▶ _THE PROBLEM_: Give the entries again, exactly as they stand.

Stored data:
::::
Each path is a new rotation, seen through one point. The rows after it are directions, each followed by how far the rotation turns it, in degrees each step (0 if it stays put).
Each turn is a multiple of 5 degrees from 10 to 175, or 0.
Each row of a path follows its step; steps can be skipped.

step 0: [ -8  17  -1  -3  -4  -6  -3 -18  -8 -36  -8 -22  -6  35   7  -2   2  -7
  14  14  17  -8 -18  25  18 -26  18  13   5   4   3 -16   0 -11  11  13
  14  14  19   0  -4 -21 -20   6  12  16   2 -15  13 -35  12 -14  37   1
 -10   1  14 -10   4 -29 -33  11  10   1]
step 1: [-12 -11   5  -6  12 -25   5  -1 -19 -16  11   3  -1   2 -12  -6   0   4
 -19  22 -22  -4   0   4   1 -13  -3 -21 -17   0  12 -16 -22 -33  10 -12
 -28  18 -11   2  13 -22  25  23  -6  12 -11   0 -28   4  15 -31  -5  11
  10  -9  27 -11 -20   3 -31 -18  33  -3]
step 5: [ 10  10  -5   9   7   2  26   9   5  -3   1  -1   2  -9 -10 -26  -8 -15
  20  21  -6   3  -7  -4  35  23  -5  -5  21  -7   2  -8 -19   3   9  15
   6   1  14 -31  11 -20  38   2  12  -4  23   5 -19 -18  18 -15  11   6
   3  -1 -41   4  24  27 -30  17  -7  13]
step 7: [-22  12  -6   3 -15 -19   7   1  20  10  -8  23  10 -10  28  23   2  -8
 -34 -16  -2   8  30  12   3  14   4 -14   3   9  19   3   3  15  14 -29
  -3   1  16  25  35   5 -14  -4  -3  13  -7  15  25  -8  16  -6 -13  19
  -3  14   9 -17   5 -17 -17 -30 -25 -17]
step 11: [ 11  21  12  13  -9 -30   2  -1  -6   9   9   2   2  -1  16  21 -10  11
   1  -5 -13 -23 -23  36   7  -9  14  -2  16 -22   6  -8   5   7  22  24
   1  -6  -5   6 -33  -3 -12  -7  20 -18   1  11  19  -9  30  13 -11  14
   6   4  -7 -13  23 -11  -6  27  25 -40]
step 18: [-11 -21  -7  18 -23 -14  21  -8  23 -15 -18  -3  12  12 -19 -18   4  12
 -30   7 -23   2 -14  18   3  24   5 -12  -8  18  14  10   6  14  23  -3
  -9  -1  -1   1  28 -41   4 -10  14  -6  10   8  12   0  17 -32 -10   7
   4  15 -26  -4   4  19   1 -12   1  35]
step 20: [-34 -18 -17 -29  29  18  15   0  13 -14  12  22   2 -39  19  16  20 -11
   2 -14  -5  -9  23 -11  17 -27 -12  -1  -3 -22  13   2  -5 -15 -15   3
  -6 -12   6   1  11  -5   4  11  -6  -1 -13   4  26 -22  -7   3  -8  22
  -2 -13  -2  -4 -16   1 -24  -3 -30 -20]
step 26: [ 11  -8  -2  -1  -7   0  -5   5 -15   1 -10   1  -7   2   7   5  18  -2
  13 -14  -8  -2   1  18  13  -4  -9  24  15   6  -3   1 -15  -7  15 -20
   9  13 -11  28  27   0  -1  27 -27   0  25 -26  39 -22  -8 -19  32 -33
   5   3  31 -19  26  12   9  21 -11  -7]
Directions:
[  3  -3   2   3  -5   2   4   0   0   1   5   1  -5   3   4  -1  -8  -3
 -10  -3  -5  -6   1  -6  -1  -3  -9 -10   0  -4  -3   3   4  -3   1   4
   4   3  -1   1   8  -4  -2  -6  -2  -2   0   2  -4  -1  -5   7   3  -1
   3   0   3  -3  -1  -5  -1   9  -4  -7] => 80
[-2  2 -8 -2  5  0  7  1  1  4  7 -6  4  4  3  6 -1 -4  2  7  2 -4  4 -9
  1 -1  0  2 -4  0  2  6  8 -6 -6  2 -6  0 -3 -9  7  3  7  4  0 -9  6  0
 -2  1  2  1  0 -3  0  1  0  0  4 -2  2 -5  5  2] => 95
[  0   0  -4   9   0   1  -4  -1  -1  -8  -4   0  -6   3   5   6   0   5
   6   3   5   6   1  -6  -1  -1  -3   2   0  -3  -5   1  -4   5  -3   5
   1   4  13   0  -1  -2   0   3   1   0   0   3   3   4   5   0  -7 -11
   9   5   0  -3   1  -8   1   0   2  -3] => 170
::::
▶ _WORKED SOLUTION_:
Each path is a new rotation, seen through one point. The rows after it are directions, each followed by how far the rotation turns it, in degrees each step (0 if it stays put).
Each turn is a multiple of 5 degrees from 10 to 175, or 0.
Each row of a path follows its step; steps can be skipped.

step 0: [ -8  17  -1  -3  -4  -6  -3 -18  -8 -36  -8 -22  -6  35   7  -2   2  -7
  14  14  17  -8 -18  25  18 -26  18  13   5   4   3 -16   0 -11  11  13
  14  14  19   0  -4 -21 -20   6  12  16   2 -15  13 -35  12 -14  37   1
 -10   1  14 -10   4 -29 -33  11  10   1]
step 1: [-12 -11   5  -6  12 -25   5  -1 -19 -16  11   3  -1   2 -12  -6   0   4
 -19  22 -22  -4   0   4   1 -13  -3 -21 -17   0  12 -16 -22 -33  10 -12
 -28  18 -11   2  13 -22  25  23  -6  12 -11   0 -28   4  15 -31  -5  11
  10  -9  27 -11 -20   3 -31 -18  33  -3]
step 5: [ 10  10  -5   9   7   2  26   9   5  -3   1  -1   2  -9 -10 -26  -8 -15
  20  21  -6   3  -7  -4  35  23  -5  -5  21  -7   2  -8 -19   3   9  15
   6   1  14 -31  11 -20  38   2  12  -4  23   5 -19 -18  18 -15  11   6
   3  -1 -41   4  24  27 -30  17  -7  13]
step 7: [-22  12  -6   3 -15 -19   7   1  20  10  -8  23  10 -10  28  23   2  -8
 -34 -16  -2   8  30  12   3  14   4 -14   3   9  19   3   3  15  14 -29
  -3   1  16  25  35   5 -14  -4  -3  13  -7  15  25  -8  16  -6 -13  19
  -3  14   9 -17   5 -17 -17 -30 -25 -17]
step 11: [ 11  21  12  13  -9 -30   2  -1  -6   9   9   2   2  -1  16  21 -10  11
   1  -5 -13 -23 -23  36   7  -9  14  -2  16 -22   6  -8   5   7  22  24
   1  -6  -5   6 -33  -3 -12  -7  20 -18   1  11  19  -9  30  13 -11  14
   6   4  -7 -13  23 -11  -6  27  25 -40]
step 18: [-11 -21  -7  18 -23 -14  21  -8  23 -15 -18  -3  12  12 -19 -18   4  12
 -30   7 -23   2 -14  18   3  24   5 -12  -8  18  14  10   6  14  23  -3
  -9  -1  -1   1  28 -41   4 -10  14  -6  10   8  12   0  17 -32 -10   7
   4  15 -26  -4   4  19   1 -12   1  35]
step 20: [-34 -18 -17 -29  29  18  15   0  13 -14  12  22   2 -39  19  16  20 -11
   2 -14  -5  -9  23 -11  17 -27 -12  -1  -3 -22  13   2  -5 -15 -15   3
  -6 -12   6   1  11  -5   4  11  -6  -1 -13   4  26 -22  -7   3  -8  22
  -2 -13  -2  -4 -16   1 -24  -3 -30 -20]
step 26: [ 11  -8  -2  -1  -7   0  -5   5 -15   1 -10   1  -7   2   7   5  18  -2
  13 -14  -8  -2   1  18  13  -4  -9  24  15   6  -3   1 -15  -7  15 -20
   9  13 -11  28  27   0  -1  27 -27   0  25 -26  39 -22  -8 -19  32 -33
   5   3  31 -19  26  12   9  21 -11  -7]
Directions:
[  3  -3   2   3  -5   2   4   0   0   1   5   1  -5   3   4  -1  -8  -3
 -10  -3  -5  -6   1  -6  -1  -3  -9 -10   0  -4  -3   3   4  -3   1   4
   4   3  -1   1   8  -4  -2  -6  -2  -2   0   2  -4  -1  -5   7   3  -1
   3   0   3  -3  -1  -5  -1   9  -4  -7] => 80
[-2  2 -8 -2  5  0  7  1  1  4  7 -6  4  4  3  6 -1 -4  2  7  2 -4  4 -9
  1 -1  0  2 -4  0  2  6  8 -6 -6  2 -6  0 -3 -9  7  3  7  4  0 -9  6  0
 -2  1  2  1  0 -3  0  1  0  0  4 -2  2 -5  5  2] => 95
[  0   0  -4   9   0   1  -4  -1  -1  -8  -4   0  -6   3   5   6   0   5
   6   3   5   6   1  -6  -1  -1  -3   2   0  -3  -5   1  -4   5  -3   5
   1   4  13   0  -1  -2   0   3   1   0   0   3   3   4   5   0  -7 -11
   9   5   0  -3   1  -8   1   0   2  -3] => 170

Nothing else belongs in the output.